Rows swapped in pairs by one turn or mirror: which row each one swaps with:
The rows were stretched afterwards, more along some directions than others.
z119: [-10 -29  -1 -30  23 -25  -8   9  -3  33  32 -26 -33  19  11   0 -13  18
  19 -14  -2]
z835: [  7  18  32   8  -8  28  -5   1   3 -31   3  -2  19 -13  -2  27  10 -24
  -3  23 -23]
z630: [  1 -21  -2  -4  13  20   5  10 -24   2  11  -5   5  11  -3 -11   3   7
  -1 -10  -2]
z599: [ -9 -41 -15 -24   9   8 -13   9  20  24  36 -17 -48  13   3   2 -18  -9
  21 -14  -5]
z649: [ 12 -13  -7  11  19 -31  10   1  23   9  18  -2  -8  13  -4  15 -13   4
  -7  -7   9]
z275: [-19 -21  25 -14   1 -42   6 -16   7  24  13 -10   7 -11  -3  -7  15  43
  22 -20  38]
z287: [ 19  27  54  -7  -7  13 -10  -1 -14 -20  23  -4  17 -11   3  17   0 -19
   9  22 -23]
z820: [  6 -25  -9 -10  22  32  11  12 -18   0  -1   3  -3   0  -9   4   3  15
   3 -13  -3]
z288: [-16 -26  21 -23   5 -36  -5 -16   7  19  28 -12   7  -4   8  -2  15  41
  24 -16  32]
z954: [ -9 -28 -22  14   6 -25   5   3  31  12   4   2 -21  24  -4   8 -17  11
  -2 -14  21]
z34: [-28 -18  14 -17  -7 -35  -5 -12  16  17   2   1  13  -9   4  -2  19  45
  21 -17  31]
z431: [-17 -32 -30   3  10   6  -6  10  46 -16   5   1 -19   2   3   3  -2   9
   2  -6  -9]
z785: [ 13  18  10 -10  -6  47 -26  -5  -1 -25   4  10  -9   1  12 -10   5 -33
  10  13 -14]
z969: [ 13  -3  19 -19  16  16  10   8 -14  -2  11 -12   1  21   9   9  10  20
  -9  13   5]
z559: [  1 -14  -5 -13  34  -6  -3   6  15  18  -9 -10   5  13  -8 -15  14  18
  13  -8 -17]
z477: [ 11  12  35   4 -18  42 -10  -8   5 -24  18  -4  11  -7   9   0   5 -23
  -1  26 -22]
z348: [ 18   2   5  13  28   6  10  -1  -5 -21 -14   9   5  22 -21  33  -4 -19
   2 -24 -27]
z75: [  2  -8 -10 -10  36 -15   2  11  11  21  -3 -11   1  10 -12 -14  13  18
  19 -15 -16]
z260: [-10 -28  -4  -1  22  19   9  19 -11   6  -5   1   7   8  -9  -3  -1   9
  -5 -15  -4]
z731: [ 23  16   0  20  27  -5  10   2 -19 -26 -22   8  10  17  -4  23   3 -15
 -13 -12 -28]
z824: [ -9  31  34  -6  17   5 -24  -2   8 -23  16 -10   7  13  14   2  12  -5
  20  21 -21]
z139: [ -9 -33   1 -32   4 -19  -8  18  -2  29  26 -22 -39  30  14  -8 -15  19
  22  -9  -2]
z566: [ -6  32  29 -15  -8  24 -17  -8  -8 -21  -5  -1  11  -5   9  -5  12 -16
  13  12 -24]
z748: [-20 -22 -20  -9  11 -11 -11   7  30 -12  19  -3 -26   3   7  -5 -11  19
  10 -16  -8]
z769: [ 11 -12 -17  14  13 -32   8   3  20   3   6   2  -9  24  -5   8 -16   3
  -8  -9  18]
z592: [-18 -41  -8 -29  12 -13  -5  15  23  25  31 -19 -37  15  15 -10 -14  15
  15  -7  -4]
z48: [  4   0  14 -20  11   8   7  11 -17   3   2 -16   2  20  18   6  15  19
 -13  13  -2]
z847: [ -5 -27  15 -19  16 -35 -10  -2   7  16  21 -15  14   0   8   0  18  32
   7  -6  15]
z205: [ 13 -18  -1   7  17 -32   7 -12  17   3   4   0  -4  20  -9  20 -13  14
  -3  -9  13]
z706: [ -7 -26  -4  -7   7  17  21   5 -20  10  -1  -4   0   7  -6  -7  -3  17
   2 -26   8]
z618: [ 19  -2   4  19  30  15  13   4  -9 -10  -8  14   2  13 -20  19  -9 -26
   2 -24 -25]
z32: [ -1  12   9   1   1  42 -24  -6   9 -24 -17   5   2   0  12  -2  16 -34
   2   7 -28]
z766: [  3 -13  -7  13  12 -30   7  -6  28   5   7   8  -4  10  -1  10  -8  11
  -8 -11  21]
z283: [ -3   7   2  13  10   7   8  -6   1 -25 -25  18   5  23 -14  23   6  -3
  -3 -12 -20]
z256: [  4  -3  13 -15  22   9   7  14 -15   5   5 -14  16  14  13  11  10  12
 -11   6  -2]
z812: [ 11  10   9  22  26  10   3   3  -1 -19 -23  13  11  12 -12  24   2 -26
   4 -19 -29]
z213: [ -9 -12  -9   8  -1 -38   5 -12  24   8  11   6 -14  10   1   8  -8  17
   3 -19  32]
z170: [  6 -15  -4  -8   8  33  -2   5 -21 -16  -4   0  15  15   2  -1  10   8
 -14  -3  -9]
z821: [ 20  24  48 -10  -7  31  -8   6  -7 -24  23  -1  14 -13   4   8  -2 -16
  -2  22 -24]
z827: [-15 -42 -21 -11  -4  11 -11   8  28  19  16 -15 -39  18  15  -3  -9  -6
   0  -1  -1]
z891: [ -1  12  22 -17  13  13 -23  -1  -8  -4  -5  -8   4  10   2 -11  -6  -9
  25  -5 -17]
z819: [ -7 -11  14 -14   6 -22  -4 -11   8  13   8  -1   7 -18  -4  -3  20  39
  20  -3  30]
z517: [ 19  24  24 -17  10  20 -21  -6 -19 -12  -1   7   5  10  12 -16  10  -5
  14  12 -18]
z334: [ 20  20   6  19  22  14   8  -4  -5 -35 -14  16   8  12 -10  24   8 -17
  -9  -9 -29]
z353: [ -6 -18 -10 -10  26 -10  -4   7  17  13  -6  -2   2  16  -9 -14  22  28
  12  -7  -8]
z703: [ 12   9   2  20  21   9  13   1  -7 -19 -17  15   6  11 -15  25   3 -18
  -8 -21 -27]
z372: [ -3 -21  -9 -14  26 -10  -5  32  15  26  38 -22 -31  33  12 -11 -13   0
  25   2 -33]
z623: [-28 -21  -2  -4   4 -14  -8   2  31  -8  26 -20 -21  -6  22   0   7  11
   5  -9 -11]
z997: [-19 -13  -5 -15   4 -11 -10   9  30  -7  23  -7 -21  -8   6  -4  -4  21
  10 -14 -12]
z340: [ -6 -12  -7  12  29 -48   9   9  24  17   3  -4   4  12   3  10 -12   4
  -2 -14   6]

z891 is swapped with z139
z477 is swapped with z623
z48 is swapped with z559
z630 is swapped with z288
z649 is swapped with z334
z819 is swapped with z820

^^^^^^^^^^^^^^^^

* WHAT TO WORK ON: Determine how many lines above contain "swapped" as a word or string. Give the number alone.

* COMPLETED EXERCISE: 7